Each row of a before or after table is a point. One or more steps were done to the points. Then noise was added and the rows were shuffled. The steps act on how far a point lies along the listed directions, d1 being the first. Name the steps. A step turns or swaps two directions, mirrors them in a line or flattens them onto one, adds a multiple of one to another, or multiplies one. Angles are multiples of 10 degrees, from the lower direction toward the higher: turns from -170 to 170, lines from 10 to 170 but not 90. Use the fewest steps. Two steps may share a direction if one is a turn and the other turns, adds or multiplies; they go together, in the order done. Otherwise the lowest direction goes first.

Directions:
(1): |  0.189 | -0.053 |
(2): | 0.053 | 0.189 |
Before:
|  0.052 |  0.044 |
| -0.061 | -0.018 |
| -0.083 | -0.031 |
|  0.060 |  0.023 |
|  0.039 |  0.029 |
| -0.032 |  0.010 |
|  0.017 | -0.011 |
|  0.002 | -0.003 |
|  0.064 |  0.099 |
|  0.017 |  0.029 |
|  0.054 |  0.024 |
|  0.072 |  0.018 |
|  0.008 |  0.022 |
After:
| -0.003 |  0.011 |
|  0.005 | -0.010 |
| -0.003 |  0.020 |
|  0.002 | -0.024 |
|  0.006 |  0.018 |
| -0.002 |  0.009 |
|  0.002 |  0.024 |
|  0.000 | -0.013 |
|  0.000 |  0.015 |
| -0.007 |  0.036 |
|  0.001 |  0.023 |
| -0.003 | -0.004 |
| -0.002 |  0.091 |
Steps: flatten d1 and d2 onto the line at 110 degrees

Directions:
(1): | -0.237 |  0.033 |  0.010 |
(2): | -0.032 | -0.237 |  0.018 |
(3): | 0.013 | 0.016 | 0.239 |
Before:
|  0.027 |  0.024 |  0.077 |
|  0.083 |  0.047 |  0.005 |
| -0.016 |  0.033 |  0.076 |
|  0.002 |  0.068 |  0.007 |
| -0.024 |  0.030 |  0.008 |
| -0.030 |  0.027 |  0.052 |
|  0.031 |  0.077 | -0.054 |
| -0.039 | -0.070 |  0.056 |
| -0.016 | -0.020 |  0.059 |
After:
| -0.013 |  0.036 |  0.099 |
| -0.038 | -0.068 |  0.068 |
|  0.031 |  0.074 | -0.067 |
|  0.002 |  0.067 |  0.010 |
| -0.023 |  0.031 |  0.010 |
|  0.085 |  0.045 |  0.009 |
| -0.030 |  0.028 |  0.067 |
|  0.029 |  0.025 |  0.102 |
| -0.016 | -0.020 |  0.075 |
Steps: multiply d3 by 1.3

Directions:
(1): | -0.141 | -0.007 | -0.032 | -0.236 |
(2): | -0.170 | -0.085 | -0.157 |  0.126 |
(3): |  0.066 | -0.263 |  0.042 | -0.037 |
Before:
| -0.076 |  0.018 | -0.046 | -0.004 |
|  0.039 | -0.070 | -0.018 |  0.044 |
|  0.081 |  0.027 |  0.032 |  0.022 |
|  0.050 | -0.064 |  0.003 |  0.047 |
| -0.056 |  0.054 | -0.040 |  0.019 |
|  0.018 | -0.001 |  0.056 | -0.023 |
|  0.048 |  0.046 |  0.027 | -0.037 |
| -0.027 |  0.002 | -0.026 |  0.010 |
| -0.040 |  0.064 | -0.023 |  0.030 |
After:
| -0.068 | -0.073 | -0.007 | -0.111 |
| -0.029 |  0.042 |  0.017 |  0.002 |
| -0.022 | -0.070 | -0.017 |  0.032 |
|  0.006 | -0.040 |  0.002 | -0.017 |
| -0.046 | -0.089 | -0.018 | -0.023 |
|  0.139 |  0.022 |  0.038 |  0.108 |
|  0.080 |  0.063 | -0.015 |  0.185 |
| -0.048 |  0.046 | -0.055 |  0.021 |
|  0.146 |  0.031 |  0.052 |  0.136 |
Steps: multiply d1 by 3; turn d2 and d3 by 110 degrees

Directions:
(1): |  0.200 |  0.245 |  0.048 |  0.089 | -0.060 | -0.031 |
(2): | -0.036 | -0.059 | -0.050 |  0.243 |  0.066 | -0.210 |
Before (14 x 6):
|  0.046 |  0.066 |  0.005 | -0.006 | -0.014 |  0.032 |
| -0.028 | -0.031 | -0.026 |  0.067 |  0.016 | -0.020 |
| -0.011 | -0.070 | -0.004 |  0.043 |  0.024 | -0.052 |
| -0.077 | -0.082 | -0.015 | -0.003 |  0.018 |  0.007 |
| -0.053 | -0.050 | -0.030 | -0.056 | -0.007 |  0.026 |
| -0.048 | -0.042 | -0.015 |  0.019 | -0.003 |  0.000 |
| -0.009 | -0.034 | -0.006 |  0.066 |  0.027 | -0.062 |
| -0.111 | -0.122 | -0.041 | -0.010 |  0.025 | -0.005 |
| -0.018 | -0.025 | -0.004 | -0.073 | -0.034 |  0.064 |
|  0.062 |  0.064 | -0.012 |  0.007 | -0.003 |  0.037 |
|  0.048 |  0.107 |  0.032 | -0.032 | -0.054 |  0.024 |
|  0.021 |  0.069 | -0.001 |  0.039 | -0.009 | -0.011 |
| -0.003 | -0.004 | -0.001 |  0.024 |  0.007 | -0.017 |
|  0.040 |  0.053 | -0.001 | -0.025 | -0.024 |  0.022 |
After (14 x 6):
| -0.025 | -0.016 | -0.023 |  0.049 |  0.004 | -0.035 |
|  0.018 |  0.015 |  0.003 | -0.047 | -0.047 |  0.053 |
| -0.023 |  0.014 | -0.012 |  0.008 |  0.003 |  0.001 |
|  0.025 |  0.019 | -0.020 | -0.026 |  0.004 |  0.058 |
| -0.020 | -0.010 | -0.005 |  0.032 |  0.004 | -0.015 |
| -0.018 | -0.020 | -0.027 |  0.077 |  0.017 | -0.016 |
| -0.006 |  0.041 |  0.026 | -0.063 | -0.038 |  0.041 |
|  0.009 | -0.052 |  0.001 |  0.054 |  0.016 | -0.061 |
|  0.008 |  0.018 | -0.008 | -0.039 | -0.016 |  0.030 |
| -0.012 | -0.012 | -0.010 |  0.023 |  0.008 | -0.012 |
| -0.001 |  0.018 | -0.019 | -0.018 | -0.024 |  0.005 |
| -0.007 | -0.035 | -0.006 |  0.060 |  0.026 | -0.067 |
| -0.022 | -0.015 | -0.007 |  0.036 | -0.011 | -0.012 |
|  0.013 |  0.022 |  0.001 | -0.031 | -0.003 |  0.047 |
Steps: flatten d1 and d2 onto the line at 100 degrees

### Description of the task
Your answer must consist solely of the lines above between the line holding "-0.018 | -0.023 |" and the line holding "0.005 | -0.006", inclusive, copied exactly.

### Response below
| -0.046 | -0.089 | -0.018 | -0.023 |
|  0.139 |  0.022 |  0.038 |  0.108 |
|  0.080 |  0.063 | -0.015 |  0.185 |
| -0.048 |  0.046 | -0.055 |  0.021 |
|  0.146 |  0.031 |  0.052 |  0.136 |
Steps: multiply d1 by 3; turn d2 and d3 by 110 degrees

Directions:
(1): |  0.200 |  0.245 |  0.048 |  0.089 | -0.060 | -0.031 |
(2): | -0.036 | -0.059 | -0.050 |  0.243 |  0.066 | -0.210 |
Before (14 x 6):
|  0.046 |  0.066 |  0.005 | -0.006 | -0.014 |  0.032 |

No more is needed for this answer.